• Records for the exercise

[-135   98   75 -187   64 -150   50  -39 -160  -50   10    9  212  -45
 -141 -187  215  -30   85 -153  -45  -78   69   -8  -21  250 -181 -131
 -705   61  195  -29  150 -195  111    4   64 -274 -243  158 -515  100] | 6
[ 338  -59  171  257  -21   -6  311  138   67 -270 -297   91  664 -205
  103  -37 -421 -144 -560 -813  179 -327  108  -99  399  207 -424  367
  -77 -114    8 -221 -178   74  -95   -4  283  -64 -649 -501 -610  150] | 5
[ 329 -121  -32  293  294   86 -489  464  386  294   14  -67   -5 -314
   35 -383  331  299  -79   89  -96  212  -91  184  259 -173  156 -118
  552 -753  -20 -163  -96  -16 -240  -18   52  413  -50  -59 -179 -777] | 4
[-102  -13  123  -39 -152  -13  281 -113  169  254  -80  -62 -303  203
   58 -111  227 -228   71  257  106 -148 -258  -18  -52  133  -97  518
  188  334 -115  -13  178  154  110  -29  259   -4 -247  216  136  180] | 4
[ -46  168  147 -103 -261  -90   30  -34  -62 -107  -33 -132  145   24
   47 -205  228  -14    3   73   57   15 -101   64  105  136  208 -133
   72 -208 -155 -239  181  175   89   36  134 -223 -186  218  190   78] | 3
[ -73  305  349    9 -134  -27  211 -180    4 -138  113 -226 -286  -69
  -39 -277  199 -219 -177  135  201   -4 -148  -85  -90  487  124  283
  211  -77  339   28  313 -255 -319 -203   92  -28 -373   -9  -44   75] | 3
[  13   75  163 -106 -128   12 -154  -51   50  138  -73  -55  134 -156
 -170   -6  260 -213 -297  -59   27   88   54  137   57   72  -63   15
   97 -234 -181 -252  -65  -41  114  119   17 -141    0   80  338  -47] | 2
[   4 -136   33  131   56   66   13  161  -13   37   25   -1  -81  -50
  -29  -77  117 -115    9   60   70    1  -42   44  -22 -119  117   90
  288 -151 -233  -46   47  167 -142  129   11 -146   28   -7  364  -99] | 4
[ 273   35  -13 -214  346  -11 -252   -1  -18   54  147  384  290  -92
 -136  203  219 -349  273 -503  127  204 -198  206  -34 -261 -148  108
 -376 -167  154 -122  158   12  -84  352   23  256  -41  146 -366   99] | 4
[ -49  580  508  393 -473   73  124  167   17  -38 -291  343  298  -17
  -63   19 -116 -191  -42 -663   49 -362 -124  269  407    6 -232  184
 -194  290  354  -41  673  -60 -389   76  207 -403 -388 -134 -601  267] | 11
[ 376  183   27  -53  -83  -44   27 -122  122  -68   18 -151 -258  201
  -72   66  187  120  -21  380 -248  199   93 -299 -336   74  300  317
  492  -63  144  -21 -151  157   87 -174  -19   80   47  -36 -164 -241] | 9
[ 106  282  209   10  -71   -6 -254 -210  253   42  160  -62 -308 -210
  -49  168  -45 -163 -152  151   29  196 -178  -18 -115  247  -84  -26
  406  331   92  122 -175 -179  -97 -203 -144   34 -122 -325  -17 -135] | 4
[ 222  180   76 -244  103  -32  -82 -139  123  -54    0  -41   15   -3
  -95  135  193  -39   62  245 -135  137   51  -87 -149   51  146    7
  108 -119  109  -34    5  -34  -20   15  -64 -203  -84   43  -63 -137] | 3
[ -22  -93 -321 -124  510  -41 -193  162  -10  -72  199  -82   -9  -44
 -266  244 -102  -74    3   -5 -113   83  162  247 -212 -225 -104 -275
 -364 -155  -64  -68 -436  -26 -101   69 -298 -242  377 -226  373  -75] | 5
[ 244   21  -62 -424  360   67 -291 -174 -240  340   84  106   28 -121
  -36  371  -30  -61   60  -75 -136  273  170   90 -534 -117 -185   44
 -278 -256   44  113 -150 -142   44  165 -221  318  503  -92   13  107] | 5
[ 826  355  322 -208 -281  -17 -153 -335  116   66  -89  459  186 -580
 -266  249  -21 -205  -73 -494   94  296  -13   72  110  291 -202  263
   81 -105  171  107  354 -247 -295  149   47  164 -129 -179 -726  187] | 1
[ 121  135   60 -127  278  119 -345   11    6  301  257  310   82 -110
   61  318  169 -362    0 -357  150   95 -116  308 -255 -217 -153 -275
 -264  -47   69   35  -26 -370 -247  120   84  338  160    8  -49   96] | 2
[  23 -140   48   -6 -518   34  299 -242  561  -42 -431   43  -48  -14
  -78 -180 -498   33 -277   -4  -15 -195  203   58  535   30 -249  -37
  291  420 -418 -185 -165  150  147  -75 -176 -189 -125 -132  312  287] | 1
[ -51 -153  -32  132   12   16  255  101   27  -80  -38  264  -58  136
  -13 -352 -270  -81  219 -286  130  -92 -109   57   66  213  214  350
  -49 -183  113  148  224  -54 -109  157   95  157 -293   40 -334  241] | 9
[ -94   58   60   14 -132   35   19   89 -210 -257  129 -170  -46 -162
 -210   34   94 -124 -252  -41   48  -66   83   36  -43  -20  173  -58
  157 -316 -135 -116 -168  145 -165   25 -143 -241  240 -160  425  -60] | 1
[-355 -111 -179  283  -57 -174 -172  307  294  -39  -22   84 -285 -130
 -124 -420   99  -47   83   62  -68 -120 -156 -278   39   83   15  524
   85  157 -136   42   75  148 -149  -36  187  -14 -408  139 -292 -394] | 9
[-510  -78 -210 -106   22 -119   16   39  -90   78  297 -184 -166   81
 -114 -195  191   36   43  162   77 -116 -121  -94 -183  173   86  262
 -226 -162   42   58   60  -55  327   -9  104   43 -191  427  -96  128] | 3
[ -36  204    6 -104 -243   17  128 -236  -82 -330   89  448  586 -124
 -203  423 -286 -207 -370 -603  -13   49   90 -231   13  -43 -191 -111
 -266  421  253  117 -112  -41  -85   36 -305 -176 -157 -245 -474  286] | 3
[ 344 -177    6  356  -63   90 -105  205  505  -60 -193  103  193  -53
 -166 -126 -283  241 -119 -362   68  146 -105  108  398 -118  139 -519
  455 -149  160 -220 -480  -98 -239  -71   13  122  -53 -312 -280 -545] | 3
[  10  130   25  -56  -80  138   81  -65  275  130  -66 -102   22  202
   65  -47   68  -30 -121  -30    1 -164 -147 -159  115  -65  -74  -98
  -56   99  194  -85 -114  -69  148 -128   78  114 -220   23 -159 -221] | 1
[-192  -21    0   -2 -189 -138   87   17  215  344  -31 -157 -480  175
  105 -337 -396  195 -196  137   73 -220  -39  -41 -193  281 -202   92
  159 -109 -320  167  -55  169    9  -72  357  369 -122  -34  -99   42] | 11
[-138 -264  -30   45   24   -4   53  171  -20   59 -144  -62 -146  140
 -108 -594  109   10  308  213   99  -47   28  -41 -220    2  372  -67
  -76  -36 -262  -40  -63  333   53  -88 -113 -480 -128  225  596  -24] | 3
[  -3  518  174 -150 -258 -129   13 -175  -73  205  165 -139   22   88
  -74  258 -185   16  -58 -199  112  219  -52  210 -193   25 -198 -166
 -235  310  -34   -2 -206  -55 -374 -192 -100 -377  301 -230  164  327] | 1
[  20  -76   60   94  183    5  214  174  -13  -13  317 -101 -320  217
  533 -516   17  -26  213  -22  281 -150 -410 -194 -248  175  104  300
   65   24   46  125  469 -131  -14 -319  359  207 -485  157   30   26] | 8
[-401  185 -108 -282  -90  125  265 -161   11   23   -9 -101    7   38
 -149   39  -76 -211 -213   32   67 -180 -114 -152 -176  208 -110  -10
   12   17  179  177  -13    3 -156   33 -120   -5 -218 -193 -327  203] | 8
[ 514  -37  394  267   84   -9    9  136  129 -235  176 -169 -257   35
  355 -408   80  274  139  -68 -166  -10   86  -58   42 -112  275 -326
  665 -299   70  -72  265 -117  -59 -324  260  301   76 -235  113 -323] | 0
[  54  167  238  308 -277  -53  -42  122 -104   -6   57  -42 -117  -66
   72 -187 -199  -22  -43 -140  225   41 -138  -84 -127  129  114  201
  162   30   -2   -9  -72   95 -196 -119   51 -248  -93 -113  121  -34] | 1
[  52 -145   41 -183   40  231  354 -123  122 -354  260   28  -38   55
 -273  -65   66  -31   35 -102   83  -29    8   41  321  -58  221 -557
  177  -52  298  -38  269 -216  174   10 -183 -220 -199 -103  263   -3] | 3
[-361  -42 -158  -82  355   36 -249   12    5  439  254  110 -289 -286
   38   97  -75 -214    7  -55  -68  286   48  110 -382   42 -365   34
 -160 -108 -234  396 -339  -83 -343   54  -70  416   22 -143 -297   -7] | 9
[ -29 -108   71  219   33   61   93  287 -112 -195   57  -63  -94 -157
 -162  -14   88 -132   24 -123   36  -74  -25  246  255  -59  218  -36
   73 -204 -185 -185   85  214  -64  221   41 -202   65  -72  313   -2] | 2
[ 163  345  217 -780 -441  -82   -3 -582  489  -46   55   71    9  -63
  354  139    9 -360  190   90  138  267 -451 -299 -218  273  146   49
  540    6  -71   94  111    1  176 -152  -54  111 -327   48 -474  307] | 0
[-610 -227 -241   13   86  -55  -52  214 -235 -173  254 -147   28   84
 -362 -118  263  446 -146   55   29 -106  149  151  241  -71  321 -349
 -369 -501  -43 -209  108   99  186  113  159   84   12  416  128 -249] | 8
[ 503  153  288   17 -400 -157  -21  -69  678  -42 -218  143   33  -67
  -31  -71   11    6   79 -133 -139  -25   36    0  367   57   19  320
  443  209 -271 -275  -65  141   75 -206   52 -181 -488 -131 -233   25] | 7
[ 634 -352  171  206 -240   45  213 -109  180   67 -522   51  244  -28
  110 -296 -454  -21  -53 -518  299   18  248  116  396   86 -150  359
   94  568 -400 -258 -417  199  -99 -163  -67 -118   -1 -530  136  349] | 8
[-630  235 -208 -222 -201 -142   60   99 -299 -331  105 -169 -158   82
  184 -216   97  -61   76  173  -43 -325 -217 -201 -334  339  250   54
  -19 -400  328  287  440  150 -285  -34  271   -2 -601  110 -625 -202] | 7
[ 235  247  432 -265 -424  -69  128 -502  201  141 -155 -134  -59   51
  -10 -242  404 -235 -308  199  189  126  -71  176   28  398    0 -422
  164  111 -350 -147  274   28  154  148  124  -95 -134  219  394  304] | 10
[ -13  355   68 -430 -597   92  213 -337    1 -306 -109  258  479    0
 -387  123   12 -552 -428 -525  331   17 -336 -187   94  367   38 -169
 -148   26  701  -31  243 -364   66   76 -194 -271 -412  182 -382  190] | 4
[-192  -98 -306  126  318  193 -308   49  166  288  522  257 -272  -91
  254 -464   64 -288   27   49  116  322 -288  -63 -329  -14   33  -77
  -36  124  131  325   73 -450   88 -190 -186  601 -171  418  -26   -9] | 2
[-624   49  188 -237  -53  -39 -138 -217  -95  487  415  -66 -558  136
  -57  -89  327  156  100  411  247  209 -119  205 -164   49  -51 -382
   62 -163 -299  143  187 -130   31  266  189  364   36  402  509  133] | 5
[ -70  183  111 -159 -422  -87   73 -274   31 -127  -69 -260 -130  -68
   14 -143  -62   33   66  465  126   40  -68 -380 -100  126  168  -82
  453  402  158  141 -280  348 -129 -188 -176 -390 -243 -166  -95  -64] | 10
[ 189  -90 -164  426  -27  106   13  175   56 -217 -148   -5   91   56
 -168   99 -236 -123 -367 -201  -96 -110   86 -112  121  -31   76  168
  208   29  353  -13 -476  -32  -74 -117  -74   75  -22 -265 -120 -399] | 2
[ 127  373  183  148 -100 -222 -226 -301 -163  278  165  377  443  -87
 -135  -72  133 -499 -395 -231  -81  388  283  128 -279  357 -176  544
  365  -17  491  197  184 -462 -452  162   19  277 -103  -89 -431  346] | 10
[ 257   34 -196   19  215  156 -195  152  194 -362  173 -149  140  -61
   14  107   97  186  136  286  -44  209 -172 -239   34 -279  363 -416
  362  -13  330  -23 -322  -28   51 -379 -216 -573    8 -157   18 -682] | 3
[ 173  125  184   53 -106   89    4 -204  147  143  -64   77 -116  -40
   95  126  -80   -9   36    2 -198   39   93   62  168 -140 -225  -89
  155  103  -36  178  -64  -48   -4  164  -44  124    5 -140   21  -53] | 9
[ 318  272   80  205 -454  -16 -157 -101  359   31  -86   10   68  -49
  105   37 -157 -129 -219  133   55   22 -260 -170  210  207  203  204
  523  294  145   20 -119   58   70 -333   85  -12 -240  -74 -321 -201] | 6
[ 189  422  332 -117 -542 -206   87 -387   71 -185  217  -41   34   55
  -61  321    3  -38 -447   49  133  397    3 -144 -199  346   18 -301
  430  149  -83   16 -171   91  148  -98  -70 -246 -140  -68 -243  281] | 9
[-114 -100 -171  188   56  -31 -144  103  209   53  -11  189  -98  217
  181 -259 -369  -20  338   54 -206   33   40   14 -237 -292   69  -29
  436 -190  186  207  -76 -139 -141   88 -182  153   45  108   42  -22] | 0
[ -28   75   75  195 -306   44   30   31  117  -85   20   69  108 -123
  153 -289 -134 -155 -159 -250  242   25 -161   21  144   53   54  -31
  287   82  -48  -32  -26   79 -253   37   65  -55 -373  -57  -60   70] | 3
[ 124   64  -39  125  180   18   14  201  -54  -22   87  -57  185   12
  135 -237  -23  101  -58 -142  266   52 -301 -147  -30  225   46  157
 -242 -271  328  -52  217 -312  204 -112  293 -157 -361  338 -258 -116] | 1
[ 387   29  131   95   96  207  105 -102  296 -128  -37   80 -143   27
  111  158  -42 -250  -84    8 -114   82   19    7  269 -198 -167 -125
  359  196   55  -19  -58 -162   16   23 -263  169  -35 -227  413  -27] | 5
[  87  204  180   27   -8 -139 -160   42 -259  -52   16  -50   -8  -27
 -173  188   17 -105   52  -58  -26    1  144  195 -187   67  171  -41
  -75 -121  -64  -83   57  194 -151  182   26 -200  234 -191   16  157] | 2
[ -43  725  422   46 -317  -89 -318 -307  188  536  228  138  160  -92
  463 -177  -60 -408 -263 -251  285  156 -377  177 -231  304 -360  370
   66  331  181   73  129 -229 -173 -116  425  303 -545  160 -575  435] | 8
[-124  188  107 -162 -166  -24 -164  -74 -108   36  271  -53  -88 -204
   35  -86   16 -101  -96 -206  181  117 -105 -121 -358  193  -21  -63
   37 -343  221   90   67 -173 -176 -221  116  -33 -126 -144 -379 -218] | 4
[-162   99 -245 -256  253   -8  174   61 -255  -20  177 -242   45  235
   35  -71 -317 -136 -112  -99  217   58 -213 -178 -492  262 -171 -230
 -431 -226  470  149 -342 -143   35 -297   89 -188 -161    3 -247  -61] | 8
[-130  145  -16   94  -72  183 -144    6  305  -39  300  488 -162 -203
  -34  170 -353 -447 -319 -387   81  160 -291  226  -71 -112 -227 -161
  306  112   97  235 -332 -109 -416 -161 -143  363 -198 -128   -2  -53] | 3
[  20  126   61   33 -162   19 -118  103   13  -72   -7  -63 -106  -76
   -8  -11  -23 -209  -54  -25  130  -17 -175   32 -122 -132   74 -163
  126   -2 -124 -117 -119  217 -195   24  -66 -149  179  -34  247  -53] | 5
[  -4   58  205  133 -379   51  304  -77    2  -56 -199 -106  -25   27
 -146  -35 -142 -177 -105  -21  154  -83   17   12   55   96   95  -57
  278   73  -66 -113 -246  272 -141   45  -61 -284  -76 -209  150  201] | 5
[-582 -241 -271  228  135  -85   77  402  -96 -245   62 -210 -297   13
 -107 -355 -173   70   55  159 -169 -283   62  -80  -55  -26  -18 -144
   94   25 -288   97 -228  203 -289 -174   11 -269  -90  -91  240 -287] | 4
[ 140  249  144  164 -697    7  228 -260  193   -3 -343  304  188  -67
   26  165 -366 -219 -257  -90   94 -172  -65  157  276  118  -81  311
  181  420 -227    0  214  484   -8  250  -68 -145  -91 -118 -390  609] | 3
[ 200 -163  136  147 -225  126  145  -62  171 -132 -319 -106  -61 -116
  -69 -194  -29   61  -76 -108   54 -165   62 -211  301    0    4  159
  213 -172   -9 -174  189  237  118  -21  171  -32 -250  -55 -215 -357] | 1
[-230   67  153  269 -423  -36  130  109 -118 -334  -85 -189  -53 -152
 -271  -97  -49 -120 -343 -171  161 -174   93   77   84  180  249  188
  178 -125  -48 -219 -193  266 -261   -6   34 -402  -85 -236  183  -16] | 6
[ -49  240   80   89 -104  -83 -161  -39   90  -41   31  148  -78 -101
 -263  110 -135  -70    2 -168 -202   58    3 -123  -60   44 -164   -6
   95  -94  233  134 -206 -117  -40  -90   15  125 -206  -23 -284 -179] | 2
[ 426  -43  395  -71   70 -130   34   39 -192  -61 -117 -125 -175   24
  148 -401 -147  237  313   24 -307  -64  347 -142 -331   98  194  318
  424 -543   77 -124  166  100 -183   65  231   68   29 -243 -176 -231] | 3
[ 181  253  116  -13  -63   21  -91 -183  -14    3   46  -26 -188   26
   17   10  -26 -163 -164   75 -146   55   -3 -202 -320  108   32  292
  151   75  220   58  -27   -2  110 -162  -17  240   13   26   14  -59] | 10
[ 302  205  123 -310  -76  135  481 -243  222 -482 -149  290  478   -7
   89  268  -49 -505 -192 -237  136 -272 -122 -245  213   49    7  528
 -259  558  457  -89  175   27  151   69 -400 -357 -576 -149 -332  623] | 7
[  72 -121  220  293   68   32    8  107  -75  -78 -170  121  181 -119
  -79   29  -43  -18 -196 -305  213 -381  -41  221  210  -83 -152  229
 -264  228  -82 -177   98  159  -84  191    0 -138  -54 -241  227   82] | 10
[ 521  278  240  272 -134  127   35  -42  263   69  -59  210   43  -40
  157   37  -10  -20   29  -54  -68   83 -177  -43  376  -77 -111  -51
  152  254  -92   29  178   20  107   29   31   58 -231   37  -80    3] | 1
[  41   29 -183   15   44  -50  -24  -60 -212  -77  234  150 -355    5
 -180   48  -61 -165  -93  232 -110   46    6 -147 -336  343   70  190
  273  -32  242  298   94 -193 -108 -161  160  443   12   -8 -218  -89] | 5
[-254   69   47   -3   41   66 -169  -88  -19  259  -95  -97  -55    0
   97  -10 -148   84  192  270  -20   65   31 -113 -154 -119 -187   85
  234  -31   11   86 -444   -8  -67 -113  -26 -106  -46  -80  122 -176] | 1
[ 376  125   72  -56  244    8 -316  -84   68  251   72   37 -137  -61
   83  127   64  125  180  102 -207  228   62  -32 -129   23  -38   10
    3  -19 -186   49  122 -151  176  -70   69  242   42   63    3 -136] | 10
[-342    1   82   74 -427  -42  307  -51  -47 -162 -177 -101  -93  131
 -365  -55  -39   28 -301  -66  377 -276 -250    8  246  396  130  141
 -292  185  279  -71  -23  122  172   80   96 -228 -269  115  -98   75] | 10
[-258   92    6   77  281   98 -121  102  280  195  338  163 -323  -18
  119   15    5 -231   41 -118  438  101 -392    6   29 -112 -270   71
 -248  349  -37  150 -117   34 -252  196   43  237 -529   14 -233   60] | 0
[-157   23   31   21 -167  -15  179  107 -216 -236   -6 -217  138   80
  -39  -80   36 -101  -96  -52  150  -96  -97   49   72   77  258  -66
  -44  -58  -40 -202  -12  159   19   21   10 -407   33   24  346   94] | 5
[ 314  317  217  140  -51 -147 -363   21 -139  107  -29   56   18 -363
   48  160 -322 -185  -37 -231  -15   31  -99  312 -240   83 -246 -222
   26 -130   31   73 -137  -79 -530   66  178   31  431 -393 -223  -85] | 6
[-441  154 -111 -109   -5  -55   54 -101 -398 -267  300 -148   21  -21
 -186  173   23 -106 -131   56   35  195   55  -73 -323   78   -9 -120
  -77 -121   84  127 -233   93  -85   83 -136 -375   57  -33   28   46] | 1
[  63  -58  158  -94  282  130 -146  163   22  400 -108 -149 -125  118
  -13  245  343 -102   15  -92  315  -48 -281  292  -97 -204 -114  -26
 -373  -85  -99 -223   66  -33   98  228  -44  -21  349   56  546   12] | 4
[  62  -68 -146    3  -43  -78 -234   18  166  211 -229   70 -151 -213
   38 -289 -326  -17  -24   99 -107   88  272 -296  -98  267 -204  454
  339 -378   74  204 -207 -140  -74 -119  147  296 -224 -122 -578 -196] | 0
[-218   28   12 -336    3    4   15   39  224  141 -236  -21  335  174
  -47 -328   51   54  305 -108  180 -170 -202 -143   53  101  146  205
 -381   -5  147 -178  113  -50  291  -52   87 -411 -507  366 -397   85] | 11
[  -3   49  340 -238  -11   18  112 -276 -228  448 -278 -378  -93  253
   40  201  312  -26 -113  138  317   -5 -130   78 -184  221 -133  467
 -397  111   20 -165  117 -120  386  216  179 -129  264  269  534  262] | 8
[ 267  132  -72 -305 -140  -61  -39   85   10 -255  274  -22  381  124
  179   24  138  110 -266 -155  118  285   41  -87   97 -209  130 -899
  -44  171 -215 -182 -134   28  196 -173 -352 -271  257  -64  347  247] | 4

• Exercise prompt
The lines above from the one with "-284 -179] | 2" through the one with "-176 -231] | 3" are to be duplicated exactly, ends included, with nothing added.

• Answer to this problem
   95  -94  233  134 -206 -117  -40  -90   15  125 -206  -23 -284 -179] | 2
[ 426  -43  395  -71   70 -130   34   39 -192  -61 -117 -125 -175   24
  148 -401 -147  237  313   24 -307  -64  347 -142 -331   98  194  318
  424 -543   77 -124  166  100 -183   65  231   68   29 -243 -176 -231] | 3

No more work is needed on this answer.